_Work task_
From the entries that follow, report every line in which "path" occurs.

_Records contained in a dataset_
· · · · ·
Each path below is one point turned by a fixed rotation once a step. After each direction that follows a path, write how fast that rotation turns it, in degrees a step (0 if it stays still).
Each turn is a multiple of 5 degrees from 10 to 175, or 0.
path 1
[ 50.5  -5.1  19.8  20.2 -19.9 -10.5  43.7  -5.4 -12.3  -9.6  10.1   0.8
   3.3  21.2  -2.6  26.0  12.6 -20.0  -8.2   2.8  43.3  24.4   7.1   0.9
  21.7  62.4 -35.1 -16.7  22.4  -3.3   9.6 -27.0  -1.4 -19.4]
[ 46.4 -28.3 -12.6  42.0   4.5  -6.3  18.0 -29.7 -15.5 -15.3  -0.8 -30.1
  -6.6  10.8  -3.8  -1.8  23.8 -13.0  24.4   0.4  11.3  12.0  -6.8 -16.3
  -4.4  63.4 -35.3 -26.6  21.2   5.1  10.4 -29.5   4.9 -31.5]
[ 62.5  -7.6 -17.5   5.0   5.2  -0.1  24.5 -24.3 -16.6  -8.0  19.4  -3.1
   3.4  30.0 -23.8  26.6  15.1 -24.6  23.0 -29.4   9.4  34.1  24.2 -15.9
 -12.9  45.3 -46.0  -6.6   7.2 -24.7  10.5 -19.4   9.4  -8.0]
[ 29.9 -28.4  -6.6  18.2 -11.5  27.5  28.4 -10.5  -7.4 -14.9 -19.6  -0.7
  15.3  16.7  -0.7   4.2  -6.8 -47.8  38.3 -26.1  31.9  31.1  -7.3  -9.9
  13.9  56.6 -46.6  -7.3  -1.8 -16.7   1.4 -13.7  10.8 -23.2]
[ 64.4 -11.9 -22.3  -0.5   2.6   8.9   0.0 -19.7 -19.4 -15.7   3.7 -13.9
   8.4  18.8 -25.5  -4.9  16.2 -11.8  52.2 -14.2  11.3  28.1 -27.4 -23.1
  18.2  29.2 -35.4   2.0  -5.5 -25.0 -15.7 -26.1 -20.7 -33.3]
[ 62.3  14.2   3.5  -8.1 -13.8   3.6  45.5  -9.0 -16.5  -1.6   1.6  15.9
  26.4  22.1 -11.9  14.4   7.5 -17.8   8.4  -3.2  43.7  43.4 -14.8 -21.3
  33.9  32.4 -30.4   4.5   9.7 -22.1  -5.8 -22.4  -8.7 -20.4]
[ 49.6 -23.8  -7.7  40.6 -11.0   8.0  39.3 -11.7 -14.5   2.6 -23.0 -12.4
  17.2   0.1  -3.6 -16.0  27.9  -6.4  14.5  19.3  20.6  29.5 -35.3 -27.6
  28.1  41.8 -23.6 -13.3  21.7  -4.2   0.8 -26.7  -8.1 -31.3]
[ 73.3 -13.5 -24.7  20.0  -3.4  -2.3  29.6 -14.5 -18.4   6.9  13.3  -2.7
   1.8  14.5 -30.1  20.4  43.6   1.8  -8.0   6.3  -5.9  38.3  11.3 -29.3
  14.2  33.9 -31.4 -10.7   8.4 -23.3   2.8 -22.3  -9.3 -13.6]
[ 43.6 -35.0  -3.9  33.8 -26.2  10.2  42.9   5.1  -1.9   5.6 -20.1  10.9
  -8.8   9.0  -7.9  28.5  12.8 -35.5  -4.4  -3.4  20.7  35.2  13.8  -9.0
  20.2  58.4 -33.7 -11.1   3.4 -16.9  10.9 -13.9   0.6 -25.1]
[ 48.1 -46.6 -12.4  26.3 -11.4  -2.5   0.0  -2.3 -11.6 -13.7   1.6 -22.0
 -20.8  17.6 -20.6  18.6  24.9  -8.6  40.4  -4.0  -3.3  17.3  -8.9  -2.9
  13.4  53.5 -38.2 -16.3  -6.3 -14.6  -0.4 -25.6 -17.4 -43.5]
[ 48.5  -2.8   1.8 -11.4 -10.5 -16.4  23.6 -13.8  -8.7 -15.3  24.4   7.0
  -4.9  36.9 -12.6  43.8   3.4 -16.9  22.5  -8.6  34.9  29.3  12.2  -9.4
  17.2  53.0 -38.1  -4.7   0.1 -20.1   2.3 -27.1 -10.8 -31.3]
[ 29.1 -19.6  10.5  21.5 -11.7  -5.0  32.5 -20.8  -0.4 -17.8  -4.1 -14.7
  14.1  21.6   1.4  -3.8   3.7 -22.1  43.8  -0.1  42.3  24.2 -25.7 -14.5
   9.1  56.7 -34.2 -14.6  21.6   2.4  19.0 -27.4   1.6 -37.8]
[ 56.9  -5.6 -22.0   6.9   9.2  -2.1  15.5 -37.6 -11.5 -15.9  27.5 -21.1
  26.7  27.8 -29.2  -9.0  34.3  -4.0  30.2  -5.2  15.2  28.5  -4.9 -31.9
  -0.5  34.6 -41.3 -14.1   7.0 -13.0   6.8 -29.6  -0.7 -16.0]
[ 52.4  -6.0 -16.2  12.4 -10.3  18.3  45.5 -20.0   1.2  -6.3  -5.1  12.8
  21.3  10.7 -14.1  -1.6   9.4 -48.3  -3.0 -18.6  40.9  37.7   6.8 -28.5
   9.6  40.1 -38.9   0.8   6.2 -20.9  11.5 -14.4  13.0 -13.0]
[ 64.1 -33.8 -14.2  33.7 -12.8  27.2   9.9  -3.4 -17.4  -8.1 -18.4 -18.4
   9.8   0.7 -26.1 -23.0  26.3 -27.4  24.5 -15.8   8.4  21.5 -23.6 -10.9
  17.8  35.3 -37.7  -0.5   0.3 -19.5  -5.2 -20.2  -8.5 -25.5]
[ 79.8   1.5 -14.0   0.4  -4.6   7.2  15.3  -3.6 -32.1  -7.2   8.3   5.0
  -2.5  18.6 -22.0  25.6  19.5 -14.5  -3.9  -9.9  17.8  27.8  -2.2 -10.5
  33.4  36.5 -37.0   0.7  -4.8 -29.4 -28.0 -22.6 -18.1 -19.5]
[ 57.0 -13.0  11.9  29.3 -19.1  -0.5  43.2  -0.3 -23.6  -1.1 -28.6   4.5
  -8.4   3.4   9.4  17.7   3.3 -17.9  14.9   3.1  28.8  28.1 -23.4  -6.4
  26.8  54.6 -22.4  -5.2  24.6  -8.3  -3.8 -25.2  -6.6 -38.1]
[ 56.4 -20.9  -8.7  26.6   2.9 -10.3  26.6 -13.8 -31.2   3.3   8.2 -21.2
   3.5  21.7  -9.3  21.8  33.5  20.9  35.1  10.1  -8.5  28.6  -9.2 -17.8
  14.0  48.3 -30.1 -25.9  18.4  -9.8  -2.6 -30.3 -10.1 -24.0]
[ 36.7 -11.9 -19.1  10.3  -3.9  -5.8  50.3 -21.5  -3.9   4.7   2.9  14.7
   3.7  25.7  -0.9  43.0  10.1 -18.8  11.9   2.7  18.2  45.7  22.0 -32.6
   6.5  53.7 -31.4 -16.7   8.3 -17.0  12.8 -17.6   8.6 -19.7]
Speeds:
[ 11.3  -5.0   0.3   2.4   1.0  -4.8  -9.9   1.7  -2.8   1.2   3.5 -11.1
  -3.8  -1.1 -10.5  -7.6   9.2  11.1  14.4  -3.9 -15.2  -1.8  -7.9   1.3
 -10.5  -9.5   1.1   3.8   4.3  -1.3   6.3  -2.4  -5.4  -2.8]	140
[  7.9  11.2   1.3  -0.9   7.2   5.8  -6.6  -8.7  -7.6 -10.7   2.0  -6.5
   3.9  -0.8   0.5 -12.6  -6.0 -11.2  -1.3 -15.6   8.5  -9.1  -0.9   6.6
  -8.9   1.9  -5.7   2.3   4.4   2.4  -3.9  -0.8   8.1   6.6]	35
[ -1.4   6.5  -0.5   7.3   6.4  -6.8  13.2 -11.1  -0.9   5.2   3.4  -3.5
   9.0  -1.1   4.4  -5.6   7.4   9.1  -6.1   8.9  -0.4   2.6   2.5  -9.3
  -8.3   1.1   2.9  -7.8  15.1   7.4   9.1  -2.8   8.8   7.0]	65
· · · · ·
_Answer to this exercise_
Each path below is one point turned by a fixed rotation once a step. After each direction that follows a path, write how fast that rotation turns it, in degrees a step (0 if it stays still).
path 1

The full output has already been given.